- DATA PROVIDED -
All groups share one centre, and each spreads out both ways along 14 directions, with some noise.
In the rows, 128 means zero.
Some rows, each with its group after it:
[169 111 104 100 132 149 120 122 123 140 130 114 107 129 145 128 126  93
 141 103]  vuz
[148 154 134  95 182 107 106 158  84 121 102 116 110 168 132 102 145 143
 139 161]  vuz
[172 112 116 128 163 141 108 126 120 138 108 121  82 152 108 104 124 124
 139 139]  vuz
[124  93 123 136 150 166 203 139  93 109  89 119 133 162 126  52 191  97
 146 152]  daki
[161 118 147  97 111 122 153 151 140 123 126 131 162 145 163 102 157 111
 103 115]  Guvip
[155 139  88 136  94 126 157 108 111 107 123 131 178 141 129  91 127 136
 153  87]  daki
[222  52 121 115  99 168  91 103 152 144  98 120 135 135 172 124 127 117
 141 149]  daki
[153 124 127  69 115 187 103 172 144 118  99 132 131  69  55 132 122 103
  67  99]  vuz
[148  95 131 124 106  95 168 159 114  87 149 114 103 182 102 130 142 118
 155 144]  Fali
[134  71 140 154  68 140 131 134 146 148 148 137  86 113  98 135 125  87
 132 157]  daki
[ 88  90 114 150 153 132 159 142 151 109 107  98 121 166 152  55 173 114
 140 158]  Nuzuv
[128 122 108 151 134 128  82 124 124 134 125 110  86 138  57  90 178 150
 130 144]  vuz
[123 139 118  93 137 136 122 116  85  99  93 113 143  92  93  83  83 113
 115 135]  geda
[138 125  71 133 111 189 119 171 160 147 125 116 127 127 106  94 123 104
 156 170]  Guvip
[169 154 122  94 113 123 141 140  69  88 134 114 168 139 150 178 115 145
 179 171]  vuz
[156 163  45  98 105 156 131  87 167  59 122  69 106 174 178 109 155 130
 136 121]  daki
[ 83 126  70 128 131 172 116 138 120 109  83 122 101 146 151  96 170 117
 149 126]  Guvip
[ 86 153 125 163 106 155 143 133 136 133 119 155 140 115 154 147 120 135
 134 168]  Guvip
[123 123 111 138  86 147  99  66 142 147  62 189 134 167 190 105  97 157
 106 144]  Fali
[153 164 136 164 142  99 134  69 136 107 126 138 124 101 158 137 123 153
 103  42]  Fali
[104 125 151 107  51 171 143  86 100 128 153 120 185 116 123 170 200 146
 116 190]  vuz
[ 88 137  85 137 141 131 122 121 133 139 127 103 109 125 126  44 131  96
 139 127]  Fali
[176 120 136  98 135 117 126  64 143  89 138  88 134 108 132 149 106 137
  98  89]  daki
[ 99 133 110 104 133 142 149  74  88 122 150 104 140 126 116 145 177 123
 132  82]  Fali
[127 141 118 110  86  81 103 119  76 115 148 110 132  90 118 106  96 104
 147 116]  Fali
[114 168 136 149 109 183 157  72 140 132 115 125 134  50 127 105 112  99
  82 135]  geda
[ 53  96 106 184 154 146  89  92 151 141  93 155 150 105 132 159  95 183
 148 109]  Nuzuv
[128 113 139  95 149 123 118 135 100 199 149 136 126 166 148 125 121 101
 148 168]  vuz
[120  77 127 162  85  83 129 122 102 137 134 144 186 103 164  86 154 115
 161  65]  Guvip
[169 152 132 186 125 127 151 162  99 139  75 196 143 135 159 103  93 139
 160 141]  daki
[131 136  77 200 106 160  34 161 192 180 123 130  84 114  62  69 137 152
 143 188]  vuz
[108 123 121 147  87 146 136 131 166 131 128 147 143 131 130 142  94 134
 124 162]  daki
[165 123 119 136 119 172 133  91 145 192 135 140 135 111 121  94 128 100
 113 113]  Guvip
[112 104 116 129  69 152 149 158 152 121 116 153 164 140 146 129 141 122
 131 144]  geda
[115 115 111 127 125 153 128 110 124 141 120 114 203 125 104  87 138 152
 142 167]  daki
[146 137 123 139 133 157 146 127 192  96 104 141 127 165 145 155 138 169
  99 124]  Guvip
[ 83  87 159 188  85  90 109 167 149 149 112 223 115 159 108 197  99 182
 133 124]  Fali
[170 137 137 116 132 119 149 164 127 109 130 108  96 135 147 104 133  91
 130 154]  Nuzuv
[162 117 109 128  66 112 105 156 106 101 133 121 122 102 103 106 137 107
 150 123]  Guvip
[107 133 112 150  84  92 126 133 104 123 174 103 117 180 164 127 209 139
 186 177]  Nuzuv
[165 161 137  76 104 151 216 153  92 159 148 185 135 184 125 150 127  86
 111  94]  Nuzuv
[140 102 107 154  86 138  90  80 128 120 103 153 128 157 139 161 152 184
 149 124]  vuz
[102 157 104 134 116 110 121 106 100 134 131 127  81 147  92  81 106 116
 132 152]  Guvip
[122 120  73 170  80 116  78 124 140 114 145 120 122 110  96 128 143 150
 163  93]  Guvip
[ 68  87 149 170 108  98 158 167 152  88 129 124  66 125 142 128 125  92
 136 160]  Nuzuv
[140 169 103 103 147 139 147 165 127 117 125 111 148 140 138  84 156 114
 130 123]  geda
[115 167 152 163 194 130 242 126 103 102 127 132 172 136 141 142  88 141
 146 145]  Nuzuv
[146 104 143 162 143 102 184 190 156 109 143 142 128 158  97 140 104 133
 148 126]  geda
[111 144  96  80 102 201 122 167 111 186  99 191 186 117  84 121 120 111
 106  97]  Nuzuv
[165 112 115  80  83 137 175  91 101 106 125 131 151 168 147 131 111 110
 130 125]  Nuzuv
[130 168  98 225 120 104 117  75 136 132 168 100 132 100  91  84 141 171
 162 135]  Nuzuv
[125 140 112 103 100 145 158  35 147 186 184 122 130 189 125 115 127 117
 104 150]  Fali
[ 81 138 125 189 111 106 100 116 117 148 105 173  84 151 117 107 127 154
 141 156]  Fali
[127 118 131  95 147 113 109 110  86 134  94 147 125 156 122 106 118 138
 118 106]  vuz
[120  95  99 105  62 172  70 139 170 125 121 130 110 160 113 165 180 151
 123 165]  geda
[107 118 136 142 152 137 168 170 129 106 115 119 112 118 114 107 126 101
 132 152]  Fali
[ 65 154 106  92 126 133 104 199 147  99 117 123 160 125 156 140 175 140
 118 111]  vuz
[107 103 113 132 102 119  96 132 105 158 151 139 154 159  72 123 179 161
 154 133]  daki
[117 107 151 111  49 102 139 136  66 112 123 169 126 162  88 164 101 136
 147 190]  Fali
[131 133 119 140 133 120 112 110 125 114 103 132 133 128 149  96 159 146
 123  99]  Guvip
[124  55 112 129 135 166 128 141 150 127 104 113 157 144 104 102 148 135
 143 159]  geda
[102 158 101 180 116 157  80 123 136 147  88 157 121  67 129  93 119 134
 122 115]  Fali
[167 187 107 188 101 100 128 100 106  98 155 101  94 116 115  99 144 143
 160 148]  Nuzuv
[138 117 172 134 123 133 136  75 108 116 131 113 105  79 148 172 112 111
 115 152]  daki
[221 115 126 110  75 173  60  22 147 187 112 150 114 154 162 136 140 154
  94 156]  Nuzuv
[ 86 141 108 159 117 101 123  82 112 144 103 145 134 147 127  25 117 135
 119 137]  vuz
[148 133 126 167 149 130 148 168 136 188 154 152 140 155 129 114 142 124
 165 141]  geda
[113  85 110 162  93 169  66 109 144 241 102 203 103 163 139 103 136 131
 133 154]  Guvip
[120 161 127 111  87 141 126 148  96 122 124 135 114 137 131 121 188 118
 124 163]  geda
[ 64  87 171 122 140 109  82 152 142 119 139 105 113 113  61 173 109 157
 116 207]  daki
[122 112  87 161  67 123  50 139 117 136 127 144 100 100  83 138 115 141
 162 124]  Guvip
[ 85  99 137 100 169 103 165 216 132 154 129 126 132 166  92  49 101  81
 126 161]  Fali
[107 148  83 139 102 187 158 124 128 172 122 136 148  99 123  51 124  70
 130 129]  Guvip
[132 103 127 110  86 107  46 120  97 160 149 118  50 114 102 130 152  99
 135 145]  daki
[ 92  48 131 200 149 109 124  94 154 138 129 137 100 123 178 191  53 132
 192 135]  geda
[ 83 132 104 106 115 101 143 119 139 123 132 152 126 208 132 122 147 153
 114  82]  daki
[171  86 152 201 107 171 178 152 179 140 134 142 116  88 159 141 167  92
 132 111]  geda
[ 80 146 125 153  75 152 143 124 126 143 104 160 110 104 208 109 114  79
 130 162]  vuz
[ 95  73  93 148 100 134 154 110 167  93 107 138  86 175  74  99 142 132
 111  79]  vuz
[ 95 173  74 171 132 198 146 109 138 126 107 114 152 122 166 107 150 143
 164 182]  Guvip
[100 150 145 100 156 116 135 123  62 115 105 118  99  89  86  93  86  92
 110 144]  geda
[108 120 119 141  81  89 100 158 136 167 139 183  93 146 113 121  95 112
 127  98]  daki
[120 102 150 140  95 145 152  74 136 107 103 157 108 139 163 173 107 132
 111 140]  Nuzuv
[117 131 119 159 116 126 128 118 150  98  84 153 121 141 161 123  92 153
 125 138]  Fali
[154 103 104 138 132 141 124 145 152 131 106 126  85 126 107  80  92  94
 130 127]  Nuzuv
[ 98 136 119 159 118 147 128 158 126 123 121 126 106 128 144 139 143 122
 161 191]  Guvip
[110  69 124 125  90 143 105 120 126 125 111 126 105 104 127 122 140  97
 126 120]  geda
[137 122  81 131  90 158 152  82 105 100 114 128 163 123 107 128 103 134
 153 104]  Nuzuv
[105 192  97 108 118 101 113 136  91 143 125 146 129 156 121  69 103 126
 130 137]  geda
[ 74  95 119 157 147 146 117 118 142 139 161  99 113 119 139 179 188 132
 161 117]  vuz
[130 230 124 147  71 114 151 144  99 104 121 155 105 140 142  97 150 126
 118 168]  geda
[125 121  93 161 112  84 100  23 111 205 200  95 169  91 115  49  97 108
 161  87]  Fali
[137  83  77 104  65 113 103 154 162 154 149 116 155 153 121  54  74  92
 154 157]  Fali
[141 123 133 143  46 137 105 163 141 169 157 183  92  88 112 182 117  90
 124  96]  daki
[111  87  83 100 106 137 123 185 161 119 138  99 143 117 113  88 121  83
 144 103]  geda
[144 144 128 130 123 122 178 138 105 123 139 140  91 122 107 115 115  81
 125  92]  Nuzuv

New rows, each followed by its group:
[122 203 105  87 196 166 151 101 154 112 134  89 118 153 115 142 109 145
  94 146]  Guvip
[118 129 135 132  93 145 128 136 122 130  74 178 131 117 170 113  87 111
 115 143]  geda
[ 76 142  97 105 120 181 131 150 145 142 138 118  98 155 125 125 210 106
 113 133]  daki
[109  64 211  84 133 101 112  93 140 184 129 153 106  99 119 136  71  87
  47 114]  daki
[165  80 108 131  81 154 166 114 151 120 121 137  66 155 119 102 138  75
 119  97]  Nuzuv
[ 29 121 118 119 126  93  71 133 116 160 170 124 138 125 101 161 144 148
 143 113]  daki
[156  93 128 148  57 110 148 126 134 115 155 139 123 151 117 155 114 124
 153 145]  Guvip
[114 119 137 117 136 139 127  86 132 145 138 121  90 158 148 133 220 127
  98  97]  geda
[129 152 104 153 139 169 149 114 139 167 151 104 148 127 147  92 152 113
 153 174]  Guvip
[105 172 109 140 124 163 102 109 116 105  78 137 110 126 172 132 187 157
 119 133]  Guvip
[170 145  76 172 150 167  98  86 119  88  77  92 108 119 139  80 155 159
 162 148]  Nuzuv
[139 128 125 113 152 126  88  95 102 124  95 130 111 108 116 122 118 140
 112  89]  Guvip
[121 152 110  78 140  87  92 149  87  99 138  87  39 131 116  89 174  84
 118  83]  geda
[ 43  78 130 106 121 177 144 103 151 143 119 135 163  94  99 148 135 112
  85  87]  vuz
[102 148 104 167 106 132 135 173 158  87 107 123  99 113 130  67 189 116
 116 105]  Guvip
[122 136 121 142  93 102  99 132 105 133 129 136 110 111 123  86 152 114
 131 112]  Guvip
[ 62 143 158 111 171 121 119 117  81 172  86 164 164 138 177 109  99 138
 124 172]  vuz
[140  82 129  95 161 134 113 145 101  89 107  95 126 130  87 143 120 135
 149 150]  geda
[124 166 111  91  58 107 159 142  79  68 125 123 128 139 120 118  98 105
 139 167]  Guvip
[125  52 118 140 156 115 122 115  97 150 127  99  77 133 157  75 171  69
 168 105]  daki
[136 109 127 149  80  87 104 156 146 158 160 136 146 155 152  97 177 130
 146 134]  Guvip
[173 156 107 113 127 143 165  97 111  90 103 133 127 135 134 110 142 123
 108  55]  Nuzuv
[ 87 120 118 107 131  92  65 141 119 175  95 182  89 160  78  76  57 128
 101 113]  Guvip
[ 88 104 135 194 116 128 155   4  64 131 130 121 104 142 147 154  92 145
 194 220]  Nuzuv
[134  95 116  84 111 148  78 136 116 181 149 117 165 124 149 140 172 112
 146 127]  Nuzuv
[ 91  89 140 136 122 101 106 166 124 129 127 144  80 168 135 159 130 133
 153 170]  Guvip
[109  85 103 151  52 102 129 124 100 115 115 148 142 156 171  94 171 124
 171 114]  Guvip
[123 141 151 149 128 133 187 125 146 136 124 146 191  98 159  99 116 117
 103 104]  Guvip
[133 103 106 130 169 100  99 103  98 124  85 125 134 127 110  51  96 139
 138  86]  Guvip
[ 96  75 126 127 134 134 141 112 110 109 151  80 125  87 123 154 140  96
 158 118]  geda
[118 143 108  99 104 128  66 162  94 125 113 117  50 135 121  99 174 100
 135 160]  geda
[ 82 114 103 175 109 164 142 143 127 162 147 116  70 129 138 100 190  73
 169 171]  Guvip
[164 196 115 166 114 132 104 136 117 104 112 125 108  49 107 101 126 126
 116  96]  Fali
[ 86 115 113 168 102 130  96 145  82 120  86 150  60 123 105 111 107 116
 167 190]  Guvip
[154 175 143 105 161 121  92 130 120 140 123 118  76 151  98 122 104 143
 104 198]  Guvip
[169 129  91 103 132 138 168 157 114  95 120 118 121 178 148 118 149 107
 159 105]  Nuzuv
[107 117  97  88 150 140 137 184 130 128 123 109 127 189 121  83 163 111
 142 158]  Fali
[104 155 127 140 145 147 149 144 117 112 117 119 129 132 146 136 114 131
 152 200]  Guvip
[103 129 106 160  57 124 175  64 120  75 169  97 100 104 148 156 122  95
 154 126]  daki
[111 157 139 164 130 102  59 118 144 144 126 153  98 109 153 172 134 172
 120 102]  Nuzuv
[123 145 108 130 105 147 140 120 149 154 127 149 155 159 156 100 138 132
 123 143]  Guvip
[153 116 120 153  91  73  73 153 124 168 166 126 151  99  93  75 115 126
 155 120]  Guvip
[117  88 127  70  97 147  93 137  86 135 115  92 144 104 143  82 129  77
 141 216]  Nuzuv
[188  96 140 154 103 101 171 163 137 110 150 135 118 127  98 114 159 109
 133  68]  geda
[149 159  81 122  91 147 136 145 121  70 140  91 150  91  91 134  93 126
 158 140]  Guvip
[ 97  93 122 113 107 167  83 113 122 154 141 107  88  85  97 149 154  92
 124 147]  geda
[166  93 103 139 112 140  82 140 143 131  91 135 118 145 141  80 182 139
 132 110]  Guvip
[124 120 116 133 118 144 141 138 141  79 126  86 104 104 106 116 125 109
 132 166]  daki
[120 140  98 107  79 155 121 115 139  95 132 112 116  80 135 149 117  97
 112  96]  Fali
[122 164 105 139 121 148 152 157 185  85 112 116 115 135 107  85 114 129
  99 157]  geda
[140  69 132 106 107  82 144 125 110 150 175 114 138 168 137 120 134 100
 159 117]  Guvip
[195  87 107  86 148 165  90  57 106 169 128  65 175 111 142  63 133 108
 148 168]  Nuzuv
[105  87 145 169 125  91 147  81 121 205 144 183 163 200 100  91  96 163
 141 154]  Fali
[111 110 206 123 183 113 141 148 186 165 133 131 150  96 169 125 126 114
  65 126]  Nuzuv
[106 107 155 131 127 106  96 117  84 149 117 148 132 103 148 157 109 133
 147 140]  daki
[119 111 117 101 125 112 124 177 135 137 145 127 154 177 132 138 123 137
 156 161]  Fali
[136 104  84 183  74 158 123 107 144 142 107 150 168 118 166  81 184 134
 152  91]  Guvip
[179 121  93  97 164 140 106 181 129 104 114  87 142 137  38  69 120 139
 141 149]  geda
[148 155  98 122 110  94  78 144 138  90  99 121  86 163 150  75 139 145
 123 132]  Nuzuv
[140 138 135 109 154 142 154 136 111 105 106 119 155 128 131 126 110 131
 126 146]  vuz
[123  94 167 172 122 121 145  29 157 106 102 163  86 143 187 216  86 165
 107 103]  Nuzuv
[182  77 153 180 101 175 149  84 159 162 103 161  38 130 130 109 147  85
  95 138]  vuz
[ 94 167  90 218 163 144 151  86  98 145 149 109 159 126 108 100 169 173
 197 158]  Nuzuv
[200 168 114 106 111 112 106  76 108 107 184  66  91 157 113 145 178 147
 143 158]  Guvip
[144 130 167 233 134 124 181 106 129 178 148 172  92 103 177 132 135 102
 149 120]  geda
[121  57  80 149 117 122  55 101  82 176 142 113 112  75  92  91 141  93
 187  61]  Guvip
[124 174 122 112 169 159 186 128 144 119 163  74 144 154 165 132 160 115
 135 183]  Guvip
[110 128 170 120 127 108 151 167 146 114 148 137  76 185 134 199 115 135
 123 203]  Guvip
[128 125 167 100 125  73 134  54  93 119 125 132  95 129 143 113  86 112
  88  95]  daki
[ 72 123 126 154 177 155 164 188 191 134 104 150 127 136 120 122  79 123
 116 151]  Guvip
[ 84 130  79 122 122 171 124 158 115 122 111 118 118  80 109 104 131  79
 145 103]  Guvip
[175 173 160 154 176 120 188 138 149 149 160 139 104 107  96 123 113 107
  89  68]  geda
[144 119  69  86  86 127 109 165 138 125 159  91 114 164 112  78 148  89
 153 144]  Fali
[196  78 118 134 123 146  71 115 129 132  79 147 147  94 107 120 101 149
 127  77]  Guvip
[188 121  95  70  88 108 138 141 124  61 101 100  97 166 148  66 121  88
 117 112]  Nuzuv
[ 68 102 127 136 127 158 140 134 149 144  97 165  88 122 151 136 164  97
  98  68]  Guvip
[111  93 109 152 158 127  81  74 133 169 175  88  85 111 101 167 124 129
 164 120]  geda
[132 107 101 136  74  92 122  99  99 147 203 105 117 131  93 138 117 107
 178 130]  Guvip
[ 73 131 151 139  97  99 128  77  85 176 158 151 127 154 200 150 187 126
 144 127]  Guvip
[112 120 135 126 121  90 162 151 125 103 141 107 111 164 171  75 205 101
 129 112]  Guvip
[110  96 117 133 175 136 114 148 125 122  99 116  95 111 112 101 125 106
 136 100]  Guvip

- ABOUT THIS EXERCISE -
Your job is to copy out every line from the records above that has the word "rows".

- ANSWER TO THIS EXERCISE -
In the rows, 128 means zero.
Some rows, each with its group after it:
New rows, each followed by its group:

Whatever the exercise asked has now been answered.